* Problem to solve: Go through the entries below and count the lines where "array" occurs. Give nothing but that number.

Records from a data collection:
[ 29  31 -17 -24 -16  -8] -> 31, 29

[[ -1  27 -19 -14   4]
 [  8  11  -3   7   3]
 [ 16   7   7   6  -2]] -> 27, 16

[[-25   7 -24 -26 -16]
 [ -4 -14   1 -18   3]
 [ 10 -15  14   1   5]] -> 14, 10

[[ -4  10 -12  15  18   9]
 [-13  22  24  34  11  27]] -> 34, 27

[-20  32  18 -29] -> 32, 18

[-14   3  31  18 -28] -> 31, 18
---
[[-0.066  0.057 -0.026  0.095]
 [ 0.030 -0.040  0.057 -0.126]
 [ 0.146 -0.119 -0.019 -0.100]] -> -0.100

[[-17.0 -17.6 -18.2  16.0 -17.7]
 [  0.4   2.0  -4.1   6.2   3.4]
 [ -3.1  -6.2   3.7 -10.9  -9.9]] -> -9.9

[[ 0.49 -0.86  0.58  2.35  2.17]
 [-1.16 -1.86 -0.87 -0.36 -1.46]
 [-0.57 -0.07  0.08 -0.20 -0.21]] -> -0.21

[[-0.412 -0.258 -0.079 -2.306 -0.107  0.198]
 [-0.725 -0.671 -1.728  1.802  0.164  0.251]
 [ 0.740  1.599  1.631 -1.354  0.241 -0.107]] -> -0.107

[[-0.011  0.054  0.000  0.098]
 [-0.011 -0.189  0.092  0.098]
 [ 0.057  0.045  0.092  0.209]] -> 0.209

[[ -6.9  -2.6   6.8  -1.5  15.9  -7.6]
 [  7.8   0.3  18.4  -2.4 -17.7   9.4]
 [ 15.3  17.0 -10.9  14.9   2.3  16.3]] -> 16.3

[[ -36.45  -77.43  -32.60  -31.61  -60.85  -79.56  -39.66]
 [ -82.75 -158.48 -107.18   88.17  -48.54  -88.09  -32.09]
 [  29.46   -7.45   -8.18  158.84  -36.14  -26.72  -46.66]] -> -46.66
---
[28 26  2 19] out 28
[ 23 -22  -3  27  -3  28] out 23
[ 15 -27 -16   3] out 15
[-15 -10  -6 -11 -28 -16  14] out -15
[  1 -30  -3  -1  -4  -6  18] out 1
[ 15  -9 -10  24  -8 -31] out 15
[15 29 14  4 -3 35] out 15
---
array([26, 86, 11, 74, 93]) Answer: 11
array([79, 30, 44, 82, 75, 20, 95]) Answer: 44
array([ 7, 68, 52, 78]) Answer: 52
array([ -3,  33, -30, -29]) Answer: -30
array([5723, 6062, 9163, 2171]) Answer: 9163
array([ 35, -17, -28,  17,  -4, -11]) Answer: -28
---
[[ 10  -4 -11  -4  16   0 -12   4]
 [ 21   9  26   0 -12  10 -14 -31]
 [ -4  -9 -14  -2  15   0   7  18]
 [ -1  -1   8  -9 -28  13  -6 -22]
 [ -4  13  18 -25  -3   8   4  -6]
 [  6  -4   3 -11 -26   8  -9 -18]
 [ -5  -5  -6  17  11  -7 -14  22]
 [-11  22  -5 -21  13 -17  19  -4]
 [ -4 -25  -5   6   4  -6 -16   6]
 [-10  28   0 -23   2 -19   0  -3]] Answer: -11

[[ -5  -9 -20 -12 -13   4  -4   9  10]
 [ -3   2  17 -25  -3   2  10 -26   7]
 [ -4  -2 -15 -18 -20  13  -2   4   4]
 [ -3   1   3 -33 -18  12   9 -15   4]
 [-17  -7  -3  -7  -3  -3 -19 -11  26]
 [ -8  -5  -7   5   0  -3 -15   2  13]
 [ -7  -9 -19 -25 -20   8  -2   2  13]] Answer: -20

[[  5  21  12   5   5 -24   7 -31]
 [ -4  14   5  -2 -16  -2  19  -5]
 [  4  22 -27  22 -16   1   5  19]
 [-25  -7  21  -5 -10 -25  22 -10]
 [-12  25 -18  33  12  19 -17  -2]
 [-22 -19 -11  -2   2  -8 -24   7]
 [ -6  19 -18  10 -13  -9  -1 -18]
 [-15   6  11  -4 -16   5 -10  -8]] Answer: 12

[[  9  16 -24 -31 -22 -17  14 -12]
 [  8  -1 -23   7   0 -24   0   8]
 [-12 -21  -9  16  27 -34 -31   0]
 [ 10   3   2 -25  -8  19  10  -3]
 [  8   8  -3  20   6   1  33 -33]
 [ 12  14 -24   1   1 -25  17  31]
 [ 16  -9   7  30  20 -18 -32 -18]
 [ 16  25   1  24  14  -1  18  -7]] Answer: -24

[[  6 -20  24  -8   0   8  22   8   0  26  -4   1 -10  -6 -27]
 [  4   8  -4  -7   5  -6   3 -26 -36  -7 -20 -13   3  -4  -7]
 [-15 -23   9  12   8 -20   3  24 -15  -6   4  21   0 -29 -21]
 [ 16   4   7  -2 -12 -13  -1  21 -21  -3  -1   4   5  -9   4]
 [  7   6   6  -1  -5  -3  -1  10   2  -6 -15  31   1  18  12]
 [ 15   1   4  29   7   9  -5   6   5   9  12 -13   4  -4  -9]
 [ 16   3  21  -4   1  -1  14  -1   8  11   2  -2  -5 -15  -7]
 [ -5  18  14 -31  -3 -14  13 -28 -20  20 -17   8   5 -13  12]
 [  2   1  15 -14   5  14  11  13   5  24   7  -7   3 -12  -5]
 [ 13  15   3   7  -3 -18 -12 -23  -7   3  -7  14  18  -7  17]
 [ -2  26 -21  14  12   1 -14  -6 -33 -23 -13 -12   9  10  11]] Answer: 24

* Exercise response: 6